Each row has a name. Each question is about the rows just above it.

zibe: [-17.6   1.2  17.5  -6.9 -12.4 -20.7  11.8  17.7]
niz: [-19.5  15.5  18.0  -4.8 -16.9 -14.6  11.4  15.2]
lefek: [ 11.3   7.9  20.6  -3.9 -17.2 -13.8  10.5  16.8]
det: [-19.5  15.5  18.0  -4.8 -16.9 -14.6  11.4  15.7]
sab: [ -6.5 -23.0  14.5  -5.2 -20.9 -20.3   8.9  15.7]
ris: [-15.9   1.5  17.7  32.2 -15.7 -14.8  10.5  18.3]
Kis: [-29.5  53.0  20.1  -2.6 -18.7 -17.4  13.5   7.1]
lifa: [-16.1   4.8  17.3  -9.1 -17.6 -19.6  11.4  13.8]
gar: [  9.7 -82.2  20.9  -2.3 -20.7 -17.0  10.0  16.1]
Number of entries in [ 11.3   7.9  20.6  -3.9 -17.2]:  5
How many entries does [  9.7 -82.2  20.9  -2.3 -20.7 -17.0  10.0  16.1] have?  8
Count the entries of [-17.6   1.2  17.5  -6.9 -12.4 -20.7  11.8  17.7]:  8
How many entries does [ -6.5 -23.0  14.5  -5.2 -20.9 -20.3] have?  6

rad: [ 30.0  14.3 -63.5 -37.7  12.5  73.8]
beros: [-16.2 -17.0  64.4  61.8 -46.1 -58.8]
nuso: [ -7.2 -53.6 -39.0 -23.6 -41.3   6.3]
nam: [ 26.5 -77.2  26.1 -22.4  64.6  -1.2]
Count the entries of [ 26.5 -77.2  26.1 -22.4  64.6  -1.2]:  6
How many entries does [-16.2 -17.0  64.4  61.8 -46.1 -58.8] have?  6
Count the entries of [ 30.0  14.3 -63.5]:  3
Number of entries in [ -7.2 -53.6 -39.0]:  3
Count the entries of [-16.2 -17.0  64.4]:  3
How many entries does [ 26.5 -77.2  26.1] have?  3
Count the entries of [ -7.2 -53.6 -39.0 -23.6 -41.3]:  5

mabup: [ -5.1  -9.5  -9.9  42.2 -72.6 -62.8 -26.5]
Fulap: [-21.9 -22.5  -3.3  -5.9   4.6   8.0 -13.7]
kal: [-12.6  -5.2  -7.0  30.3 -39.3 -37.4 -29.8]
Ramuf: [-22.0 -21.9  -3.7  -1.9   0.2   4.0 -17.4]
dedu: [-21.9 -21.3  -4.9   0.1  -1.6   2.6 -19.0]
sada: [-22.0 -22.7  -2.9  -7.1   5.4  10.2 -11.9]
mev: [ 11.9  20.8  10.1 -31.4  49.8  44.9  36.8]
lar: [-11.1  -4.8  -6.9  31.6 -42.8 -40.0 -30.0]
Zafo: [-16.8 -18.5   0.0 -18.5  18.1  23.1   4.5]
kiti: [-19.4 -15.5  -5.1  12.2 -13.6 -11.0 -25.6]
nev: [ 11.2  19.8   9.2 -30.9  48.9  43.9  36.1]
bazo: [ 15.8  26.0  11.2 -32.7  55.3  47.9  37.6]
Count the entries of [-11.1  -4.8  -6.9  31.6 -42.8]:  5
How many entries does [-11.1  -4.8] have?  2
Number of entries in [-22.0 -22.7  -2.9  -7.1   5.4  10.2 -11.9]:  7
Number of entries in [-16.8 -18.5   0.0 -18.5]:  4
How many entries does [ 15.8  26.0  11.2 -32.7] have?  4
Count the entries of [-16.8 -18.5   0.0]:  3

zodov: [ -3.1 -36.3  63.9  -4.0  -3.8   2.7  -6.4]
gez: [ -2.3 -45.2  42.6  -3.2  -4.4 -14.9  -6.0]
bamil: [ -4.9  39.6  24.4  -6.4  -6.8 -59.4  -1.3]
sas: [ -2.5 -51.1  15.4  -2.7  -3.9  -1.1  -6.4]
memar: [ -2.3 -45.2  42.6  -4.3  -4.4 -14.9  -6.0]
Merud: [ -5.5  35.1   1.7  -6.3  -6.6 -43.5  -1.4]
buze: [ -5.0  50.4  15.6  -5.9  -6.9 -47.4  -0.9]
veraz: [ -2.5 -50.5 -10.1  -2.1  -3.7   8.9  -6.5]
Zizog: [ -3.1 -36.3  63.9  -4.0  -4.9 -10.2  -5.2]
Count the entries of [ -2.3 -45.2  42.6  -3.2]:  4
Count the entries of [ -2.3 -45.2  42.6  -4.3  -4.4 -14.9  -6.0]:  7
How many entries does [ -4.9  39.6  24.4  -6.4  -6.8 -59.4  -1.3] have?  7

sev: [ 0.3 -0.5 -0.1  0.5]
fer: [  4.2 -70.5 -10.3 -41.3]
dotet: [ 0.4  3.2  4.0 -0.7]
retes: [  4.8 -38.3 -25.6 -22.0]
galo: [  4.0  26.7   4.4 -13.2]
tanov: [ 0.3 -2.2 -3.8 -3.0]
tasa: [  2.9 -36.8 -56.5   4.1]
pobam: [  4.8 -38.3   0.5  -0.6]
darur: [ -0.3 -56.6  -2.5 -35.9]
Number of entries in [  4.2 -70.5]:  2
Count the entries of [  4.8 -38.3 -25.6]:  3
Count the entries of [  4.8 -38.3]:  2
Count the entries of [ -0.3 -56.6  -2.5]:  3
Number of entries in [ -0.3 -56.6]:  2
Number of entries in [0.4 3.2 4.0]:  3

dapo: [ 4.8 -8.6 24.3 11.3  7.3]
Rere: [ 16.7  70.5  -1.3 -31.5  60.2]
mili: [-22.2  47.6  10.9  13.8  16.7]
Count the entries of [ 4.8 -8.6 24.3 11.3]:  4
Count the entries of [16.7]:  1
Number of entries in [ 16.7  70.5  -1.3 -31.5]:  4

+===+

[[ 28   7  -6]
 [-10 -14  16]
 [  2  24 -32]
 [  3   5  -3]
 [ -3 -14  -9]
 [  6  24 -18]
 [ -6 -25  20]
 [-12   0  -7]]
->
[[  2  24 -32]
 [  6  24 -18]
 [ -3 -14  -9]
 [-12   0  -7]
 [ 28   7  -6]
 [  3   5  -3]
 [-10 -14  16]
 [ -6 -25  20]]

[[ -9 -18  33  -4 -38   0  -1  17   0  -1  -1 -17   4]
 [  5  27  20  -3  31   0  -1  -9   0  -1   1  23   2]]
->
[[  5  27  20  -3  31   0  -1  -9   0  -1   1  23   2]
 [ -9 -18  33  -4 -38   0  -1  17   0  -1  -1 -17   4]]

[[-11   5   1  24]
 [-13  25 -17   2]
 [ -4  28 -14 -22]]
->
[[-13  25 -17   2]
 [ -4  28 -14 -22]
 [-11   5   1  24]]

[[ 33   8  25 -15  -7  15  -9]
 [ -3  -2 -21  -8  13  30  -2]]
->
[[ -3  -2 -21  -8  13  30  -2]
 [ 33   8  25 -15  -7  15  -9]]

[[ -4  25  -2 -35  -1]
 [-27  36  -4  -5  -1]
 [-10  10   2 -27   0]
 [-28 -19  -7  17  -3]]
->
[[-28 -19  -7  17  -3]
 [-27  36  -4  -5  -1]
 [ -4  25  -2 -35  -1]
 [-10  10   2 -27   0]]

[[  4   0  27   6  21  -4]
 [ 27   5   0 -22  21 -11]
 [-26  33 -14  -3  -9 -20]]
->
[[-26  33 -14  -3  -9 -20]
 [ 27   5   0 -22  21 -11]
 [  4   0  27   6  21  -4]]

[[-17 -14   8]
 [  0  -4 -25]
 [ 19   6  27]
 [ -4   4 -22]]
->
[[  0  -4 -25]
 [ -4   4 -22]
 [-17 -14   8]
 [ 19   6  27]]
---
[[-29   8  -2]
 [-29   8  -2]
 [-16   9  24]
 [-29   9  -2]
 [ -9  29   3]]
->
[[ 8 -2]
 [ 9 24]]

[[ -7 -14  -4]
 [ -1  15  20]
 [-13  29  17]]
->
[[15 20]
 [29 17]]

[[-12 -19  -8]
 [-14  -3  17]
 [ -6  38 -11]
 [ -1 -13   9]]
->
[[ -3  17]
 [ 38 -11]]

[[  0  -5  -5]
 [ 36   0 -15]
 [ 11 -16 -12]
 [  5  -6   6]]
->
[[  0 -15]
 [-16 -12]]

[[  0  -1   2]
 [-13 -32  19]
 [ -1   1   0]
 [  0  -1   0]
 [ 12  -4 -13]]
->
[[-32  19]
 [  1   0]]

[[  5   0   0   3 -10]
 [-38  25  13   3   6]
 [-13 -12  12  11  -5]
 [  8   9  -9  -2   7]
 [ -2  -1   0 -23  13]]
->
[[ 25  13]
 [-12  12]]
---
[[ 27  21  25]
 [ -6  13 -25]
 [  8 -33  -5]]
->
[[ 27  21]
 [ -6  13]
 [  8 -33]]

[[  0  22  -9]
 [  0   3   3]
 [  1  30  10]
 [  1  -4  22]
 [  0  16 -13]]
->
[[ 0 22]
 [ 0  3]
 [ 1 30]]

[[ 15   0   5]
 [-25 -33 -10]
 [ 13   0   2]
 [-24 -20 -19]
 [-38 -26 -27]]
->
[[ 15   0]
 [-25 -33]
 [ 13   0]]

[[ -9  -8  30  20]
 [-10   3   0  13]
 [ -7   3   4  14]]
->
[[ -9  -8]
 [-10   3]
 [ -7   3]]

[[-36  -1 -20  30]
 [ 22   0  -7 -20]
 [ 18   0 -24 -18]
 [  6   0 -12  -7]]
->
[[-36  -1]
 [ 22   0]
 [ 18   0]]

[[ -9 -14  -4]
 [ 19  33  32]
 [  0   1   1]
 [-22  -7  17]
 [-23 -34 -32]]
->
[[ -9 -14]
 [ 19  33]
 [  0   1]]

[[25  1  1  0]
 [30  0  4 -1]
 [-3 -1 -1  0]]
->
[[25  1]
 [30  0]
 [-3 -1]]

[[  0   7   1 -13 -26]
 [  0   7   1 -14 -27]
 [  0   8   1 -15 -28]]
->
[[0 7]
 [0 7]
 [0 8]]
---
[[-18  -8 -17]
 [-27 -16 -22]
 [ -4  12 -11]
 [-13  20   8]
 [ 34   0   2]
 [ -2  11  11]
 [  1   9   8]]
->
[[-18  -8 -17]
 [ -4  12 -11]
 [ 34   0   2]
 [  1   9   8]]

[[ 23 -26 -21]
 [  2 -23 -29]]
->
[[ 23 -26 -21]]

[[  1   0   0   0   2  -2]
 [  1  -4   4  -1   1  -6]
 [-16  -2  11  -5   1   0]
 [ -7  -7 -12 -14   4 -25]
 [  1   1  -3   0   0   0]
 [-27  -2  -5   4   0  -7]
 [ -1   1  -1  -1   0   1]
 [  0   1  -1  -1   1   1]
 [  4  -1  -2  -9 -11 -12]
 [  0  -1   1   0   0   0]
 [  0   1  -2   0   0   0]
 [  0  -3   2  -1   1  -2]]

+===+

> **Work to be completed**:
Start with the line above that contains "-42.8 -40.0 -30.0]" and stop after the line that contains "Count the entries of [ 4.8". Output those lines exactly, and only those.

> **Answer to this exercise**:
lar: [-11.1  -4.8  -6.9  31.6 -42.8 -40.0 -30.0]
Zafo: [-16.8 -18.5   0.0 -18.5  18.1  23.1   4.5]
kiti: [-19.4 -15.5  -5.1  12.2 -13.6 -11.0 -25.6]
nev: [ 11.2  19.8   9.2 -30.9  48.9  43.9  36.1]
bazo: [ 15.8  26.0  11.2 -32.7  55.3  47.9  37.6]
Count the entries of [-11.1  -4.8  -6.9  31.6 -42.8]:  5
How many entries does [-11.1  -4.8] have?  2
Number of entries in [-22.0 -22.7  -2.9  -7.1   5.4  10.2 -11.9]:  7
Number of entries in [-16.8 -18.5   0.0 -18.5]:  4
How many entries does [ 15.8  26.0  11.2 -32.7] have?  4
Count the entries of [-16.8 -18.5   0.0]:  3

zodov: [ -3.1 -36.3  63.9  -4.0  -3.8   2.7  -6.4]
gez: [ -2.3 -45.2  42.6  -3.2  -4.4 -14.9  -6.0]
bamil: [ -4.9  39.6  24.4  -6.4  -6.8 -59.4  -1.3]
sas: [ -2.5 -51.1  15.4  -2.7  -3.9  -1.1  -6.4]
memar: [ -2.3 -45.2  42.6  -4.3  -4.4 -14.9  -6.0]
Merud: [ -5.5  35.1   1.7  -6.3  -6.6 -43.5  -1.4]
buze: [ -5.0  50.4  15.6  -5.9  -6.9 -47.4  -0.9]
veraz: [ -2.5 -50.5 -10.1  -2.1  -3.7   8.9  -6.5]
Zizog: [ -3.1 -36.3  63.9  -4.0  -4.9 -10.2  -5.2]
Count the entries of [ -2.3 -45.2  42.6  -3.2]:  4
Count the entries of [ -2.3 -45.2  42.6  -4.3  -4.4 -14.9  -6.0]:  7
How many entries does [ -4.9  39.6  24.4  -6.4  -6.8 -59.4  -1.3] have?  7

sev: [ 0.3 -0.5 -0.1  0.5]
fer: [  4.2 -70.5 -10.3 -41.3]
dotet: [ 0.4  3.2  4.0 -0.7]
retes: [  4.8 -38.3 -25.6 -22.0]
galo: [  4.0  26.7   4.4 -13.2]
tanov: [ 0.3 -2.2 -3.8 -3.0]
tasa: [  2.9 -36.8 -56.5   4.1]
pobam: [  4.8 -38.3   0.5  -0.6]
darur: [ -0.3 -56.6  -2.5 -35.9]
Number of entries in [  4.2 -70.5]:  2
Count the entries of [  4.8 -38.3 -25.6]:  3
Count the entries of [  4.8 -38.3]:  2
Count the entries of [ -0.3 -56.6  -2.5]:  3
Number of entries in [ -0.3 -56.6]:  2
Number of entries in [0.4 3.2 4.0]:  3

dapo: [ 4.8 -8.6 24.3 11.3  7.3]
Rere: [ 16.7  70.5  -1.3 -31.5  60.2]
mili: [-22.2  47.6  10.9  13.8  16.7]
Count the entries of [ 4.8 -8.6 24.3 11.3]:  4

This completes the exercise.